Excerpts from a dataset:
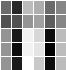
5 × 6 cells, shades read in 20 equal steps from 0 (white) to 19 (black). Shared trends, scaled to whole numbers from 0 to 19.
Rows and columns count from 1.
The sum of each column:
48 81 15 22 78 33
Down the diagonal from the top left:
11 13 1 2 18
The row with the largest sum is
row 2
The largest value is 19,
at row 4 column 5
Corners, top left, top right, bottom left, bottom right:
11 9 8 5
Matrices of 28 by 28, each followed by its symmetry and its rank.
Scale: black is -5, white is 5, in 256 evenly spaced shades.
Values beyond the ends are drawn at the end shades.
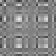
symmetric, rank two
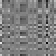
neither, rank two
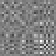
symmetric, rank three
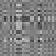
antisymmetric, rank two
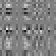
neither, rank two
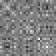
symmetric, rank three
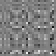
antisymmetric, rank two
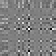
symmetric, rank two
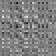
antisymmetric, rank two
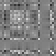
symmetric, rank two
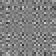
antisymmetric, rank two
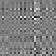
neither, rank two
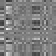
neither, rank two
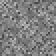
symmetric, full rank
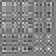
symmetric, rank two
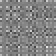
symmetric, rank two
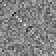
symmetric, full rank
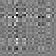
antisymmetric, rank two
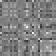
symmetric, rank three
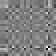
symmetric, rank two
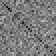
symmetric, full rank
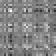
symmetric, rank three
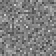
symmetric, full rank
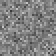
symmetric, full rank
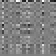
neither, rank two
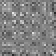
symmetric, rank three
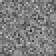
symmetric, full rank
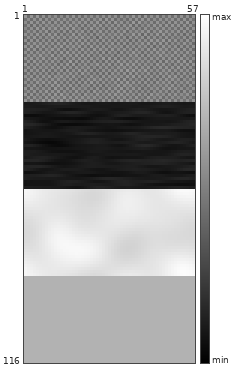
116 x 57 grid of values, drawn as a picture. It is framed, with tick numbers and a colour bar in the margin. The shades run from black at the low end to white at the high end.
The table splits into 4 rows of 1 panel. Panel 1,1: middling, checkered. Panel 2,1: very low, streaked across, faint in contrast. Panel 3,1: very high, smooth, faint in contrast. Panel 4,1: high, flat.
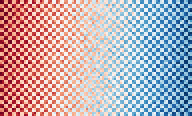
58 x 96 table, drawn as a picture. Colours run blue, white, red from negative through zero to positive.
The field climbs toward the left. The field is checkered. On average the colour sits 50% of the way up the scale. No single row or column stands out from its neighbours.
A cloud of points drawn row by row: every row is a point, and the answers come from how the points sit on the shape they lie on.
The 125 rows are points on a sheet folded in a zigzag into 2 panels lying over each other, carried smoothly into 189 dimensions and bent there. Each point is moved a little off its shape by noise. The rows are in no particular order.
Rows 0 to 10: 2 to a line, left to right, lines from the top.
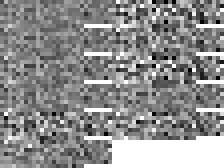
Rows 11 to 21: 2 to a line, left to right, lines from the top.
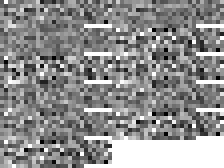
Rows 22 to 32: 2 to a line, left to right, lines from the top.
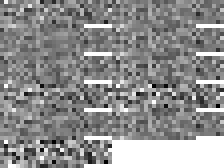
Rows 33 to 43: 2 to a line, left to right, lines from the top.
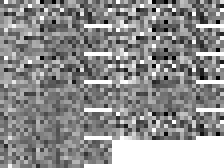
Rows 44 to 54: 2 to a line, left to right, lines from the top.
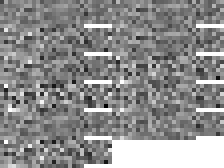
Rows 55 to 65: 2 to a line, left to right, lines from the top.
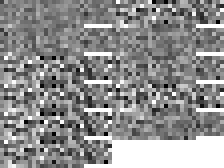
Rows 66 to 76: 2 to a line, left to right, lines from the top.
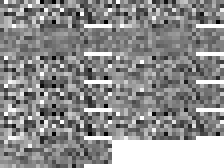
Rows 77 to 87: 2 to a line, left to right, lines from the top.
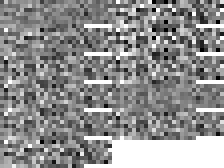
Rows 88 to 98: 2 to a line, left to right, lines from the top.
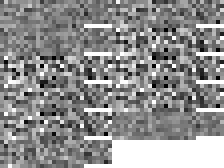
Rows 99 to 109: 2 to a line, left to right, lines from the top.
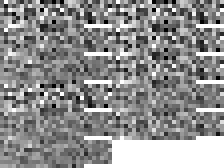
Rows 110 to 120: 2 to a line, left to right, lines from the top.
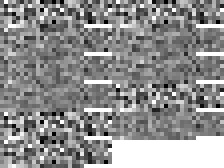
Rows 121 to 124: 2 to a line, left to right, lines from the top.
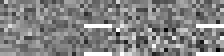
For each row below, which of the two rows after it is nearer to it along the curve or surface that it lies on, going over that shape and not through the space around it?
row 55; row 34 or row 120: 120
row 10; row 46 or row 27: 46
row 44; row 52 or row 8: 52
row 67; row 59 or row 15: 59
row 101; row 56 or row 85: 56
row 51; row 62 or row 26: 62
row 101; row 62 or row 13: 13
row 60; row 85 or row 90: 90
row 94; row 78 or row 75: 78
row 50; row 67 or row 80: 80
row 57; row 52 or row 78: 52
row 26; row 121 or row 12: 12
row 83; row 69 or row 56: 69
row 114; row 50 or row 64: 50
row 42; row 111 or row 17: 111
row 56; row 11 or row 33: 11
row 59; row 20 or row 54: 54
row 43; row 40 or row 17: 40
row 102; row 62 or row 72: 72
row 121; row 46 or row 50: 46
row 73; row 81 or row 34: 34
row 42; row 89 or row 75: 75
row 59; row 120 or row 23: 120
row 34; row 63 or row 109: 63
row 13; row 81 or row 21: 81
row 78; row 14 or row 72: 72
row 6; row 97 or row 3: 97
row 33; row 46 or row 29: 46
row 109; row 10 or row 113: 113
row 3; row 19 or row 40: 19
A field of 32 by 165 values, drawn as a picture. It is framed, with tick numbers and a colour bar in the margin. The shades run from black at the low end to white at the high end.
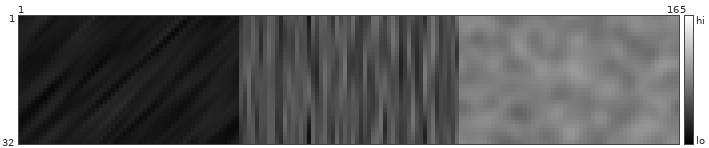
It is made of 1 by 3 panels. Panel 1,1: very low, slanting up to the right, faint in contrast. Panel 1,2: low, streaked downward. Panel 1,3: middling, blotchy, faint in contrast.
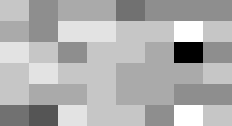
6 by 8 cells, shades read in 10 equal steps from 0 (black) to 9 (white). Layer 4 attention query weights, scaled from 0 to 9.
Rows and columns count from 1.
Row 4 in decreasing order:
8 7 7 7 7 6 6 6
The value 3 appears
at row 6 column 2
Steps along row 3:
down down up same down down up
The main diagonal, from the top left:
7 5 5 7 6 5
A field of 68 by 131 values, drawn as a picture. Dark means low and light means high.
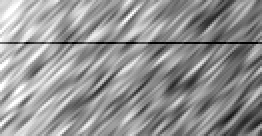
Slope: up to the left. Grain: diagonal, up to the right. Odd lines: row 22. Average level on the scale: 60%.
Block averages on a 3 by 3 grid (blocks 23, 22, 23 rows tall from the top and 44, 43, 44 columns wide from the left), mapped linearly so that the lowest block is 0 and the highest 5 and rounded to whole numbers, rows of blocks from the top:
530 / 520 / 420
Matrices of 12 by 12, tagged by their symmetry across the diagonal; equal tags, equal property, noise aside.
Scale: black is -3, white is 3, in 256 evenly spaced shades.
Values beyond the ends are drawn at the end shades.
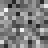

What you need to do: What is needed is a copy of every line above in which "largest" appears.

Result for this exercise:
The row with the largest sum is
The largest value is 19,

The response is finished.